### Entries shown
A landscape with many valleys, sampled at points; each row gives a point and its height.
A ball rolls from a point to the lowest of its 4 nearest points, and stops where none of them is lower. Distance is the straight distance between rows; heights are no part of it.
buzat: [104 131 152 118 129  87 109 164 103  82 105 141 163 104 182 164 186 177
 105 119 128 146 142 102 163 138  91 149 110  82 137 108  62 168 112 142
 144 138 127 126 151 157 113 212  96 124 118 130 172  86  59 122 140 112
 101  61]  h=321
pud: [172 114 101 124 128 141 150 125 165 145 111 127  70 130  75 128  85 134
 148 110 118  81 164 140 128 161 155 168 121 133 144 131 151 167 133  61
 136 121 107 153 123 133 119  60 127 105 156 106  38 147 182  90 104 141
 108 144]  h=574
logu: [ 64 114 185 133 127 122 164  87 131 133 173 117 159 146 134 161 163 131
  62 131 152 151  89  90  92 110 123 123 206  85 134 152  90 114  99 143
 131 153 127 161 125 134 153 102 169 161 124 126 153 101 180 150 117  95
  99 180]  h=434
kod: [109 107 176 115 130 141  84 114  66 105 115 160  91 141 151 129 148 135
 161 129 103 117 128 118 111  94 117 133 154 150 124 108 138  42 134 117
 156 166 114  53  92 176  96 155 135 103 103  68 149 145  79 161 136 137
 179 111]  h=126
bota: [119 183 120 102 132 141 128 140 158 172 137  86 207 111 137 115  88  88
  97 133 149 152 147 148  85 104 143 124 111 132 147 154 174 101 126 179
 129 160 159 151 137  71 186 124  95 195 142 180 131 131 132 137  81 156
 119 155]  h=358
######
> **Task brief**: Search each line of the data above for "points", and copy the lines where it occurs.

> **Result for this task**:
A landscape with many valleys, sampled at points; each row gives a point and its height.
A ball rolls from a point to the lowest of its 4 nearest points, and stops where none of them is lower. Distance is the straight distance between rows; heights are no part of it.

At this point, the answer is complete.